== Task goal ==
Scan the data for "where" and copy each matching line.

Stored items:
Below is a small trained network, with its code and all its weights. Each question gives an input and a class and asks what happens when units are switched off, that is, made to give their printed mean instead of their output.

import numpy as np


def w(rows, s, z=0):
    codes = np.array(rows[::2]) - 128.0
    scale = np.full(codes.shape[1], s)
    scale[-1] = z or s
    return codes * scale


def f(y):
    return y / 2 * (1 + np.tanh(0.7978845608 * (y + 0.044715 * y**3)))


def log_softmax(a):
    a = a - a.max(-1, keepdims=True)
    return a - np.log(np.exp(a).sum(-1, keepdims=True))


def net(x, mask):
    res = np.array(x, float).reshape(1, 7) / 4 @ E
    y = f(res @ A[0][:, :-1].T + A[0][:, -1])
    res = res + np.where(mask, y, B[0][:, -1]) @ B[0][:, :-1]
    return log_softmax(res[-1] @ U[:, :-1].T + U[:, -1])


A, B = {}, {}
E = w([
[127,129,108,115,124,129,141],'x0',
[133,8,155,14,90,113,94],'x1',
[124,137,141,123,130,105,130],'x2',
[179,152,174,136,19,147,223],'x3',
[246,124,93,145,148,84,90],'x4',
[133,118,135,137,136,142,129],'x5',
[130,123,133,143,125,143,110],'x6',
],0.014)
A[0] = w([
[157,76,168,113,39,114,145,83],'n1',
[29,124,112,137,195,129,115,248],'n2',
[67,137,184,126,87,180,175,186],'n3',
[202,134,168,136,118,112,135,154],'n4',
[157,130,135,139,146,158,157,125],'n5',
[35,157,152,155,152,140,154,252],'n6',
[68,167,139,166,171,169,145,207],'n7',
[181,194,116,149,186,120,122,134],'n8',
[68,178,146,142,118,111,146,198],'n9',
[180,153,120,176,93,134,156,136],'n10',
[160,114,62,146,191,69,73,214],'n11',
[160,194,135,187,107,154,156,153],'n12',
[137,72,103,94,170,140,96,160],'n13',
[76,131,171,121,74,136,180,191],'n14',
[148,203,162,153,102,188,186,161],'n15',
[146,166,112,145,113,157,159,105],'n16',
[106,167,67,170,200,118,137,240],'n17',
[79,61,121,65,131,115,116,212],'n18',
[165,92,171,86,86,126,135,86],'n19',
[7,114,143,137,125,139,112,240],'n20',
],0.012,0.0042)
B[0] = w([
[213,74,93,149,106,237,189,244],'n1',
[141,191,113,72,253,217,193,241],'n2',
[82,32,91,162,12,103,104,254],'n3',
[170,240,23,21,118,133,160,193],'n4',
[118,190,177,102,62,95,113,148],'n5',
[116,109,31,79,135,224,40,236],'n6',
[166,122,14,107,145,213,78,221],'n7',
[107,193,136,200,137,89,173,207],'n8',
[150,88,58,104,103,162,88,200],'n9',
[149,214,141,63,86,94,104,207],'n10',
[179,100,152,166,227,52,155,240],'n11',
[78,191,108,92,114,67,127,230],'n12',
[120,127,237,87,250,37,58,209],'n13',
[128,14,70,211,35,136,123,245],'n14',
[83,134,72,112,36,52,80,249],'n15',
[93,166,143,101,92,44,96,178],'n16',
[184,169,76,229,207,177,170,235],'n17',
[97,27,197,86,181,144,132,252],'n18',
[188,91,64,154,194,187,180,217],'n19',
[118,93,129,45,149,229,193,246],'n20',
],0.0063,0.014)
U = w([
[210,157,74,82,153,202,144,250],'0',
[162,169,142,248,178,110,159,156],'1',
[16,104,194,59,167,154,127,98],'2',
[156,85,183,113,165,29,55,129],'3',
[41,130,91,119,86,102,62,105],'4',
[147,226,158,89,96,63,133,67],'5',
[127,63,148,173,95,151,166,15],'6',
],0.012,0.0025)

Each question gives the input, the list of numbers given to net, and the class t.
The units are the neurons (one row each of A and B). Each row of codes is followed by its name. A weight is (code - 128) times the scale printed after its matrix; where a second scale follows, it is the last column's (A, B and U).
mask holds one flag per neuron, in row order. A switched-off neuron (its flag False) gives its mean, the last column of its row in B, instead of its output. The means were averaged over made-up inputs and are rounded, as every weight is.
A unit's drop is (log p(t) with every unit on - log p(t) with that unit switched off) / (log p(t) with every unit on - log p(t) with every unit switched off).
The circuit of an input: a set's keep is (log p(t) with only the set's units on - log p(t) with every unit switched off) / (log p(t) with every unit on - log p(t) with every unit switched off). Starting from the 12 units with the biggest drops (on a tie, the unit counted first), units are removed one at a time, each time the one whose removal leaves the highest keep (on an exact tie, the one counted first), for as long as the keep stays at least 0.8.
circuit, biggest first: the units of the circuit, biggest drop first
unit that matters most: the unit with the biggest drop
k most important neurons: the k neurons with the biggest drops, biggest first
drop when u is switched off: that unit's drop, to one decimal
input [4,-4,-2,-6,1,-6,4], class 1: unit that matters most -> n11
input [0,-5,-1,0,1,8,3], class 1: circuit, biggest first -> [n20 n8]
input [-2,5,-1,-8,2,-8,-4], class 3: 2 most important neurons -> [n11 n13]
input [1,6,5,1,-8,5,-6], class 6: 2 most important neurons -> [n14 n3]
input [6,7,-4,-3,1,8,-8], class 3: 2 most important neurons -> [n13 n20]
input [-6,1,8,8,-4,-4,-1], class 6: 3 most important neurons -> [n1 n14 n19]
input [3,1,6,6,-6,-1,-2], class 6: 2 most important neurons -> [n1 n14]
input [0,0,8,-8,2,3,1], class 1: 2 most important neurons -> [n17 n2]
input [0,-7,-5,-1,5,-1,-3], class 1: drop when n17 is switched off -> 0.3
input [-8,0,-3,4,-6,8,-6], class 4: drop when n15 is switched off -> 0.2
input [1,-4,-1,6,1,-4,-5], class 5: drop when n10 is switched off -> 0.1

== Response to this task ==
    res = res + np.where(mask, y, B[0][:, -1]) @ B[0][:, :-1]
The units are the neurons (one row each of A and B). Each row of codes is followed by its name. A weight is (code - 128) times the scale printed after its matrix; where a second scale follows, it is the last column's (A, B and U).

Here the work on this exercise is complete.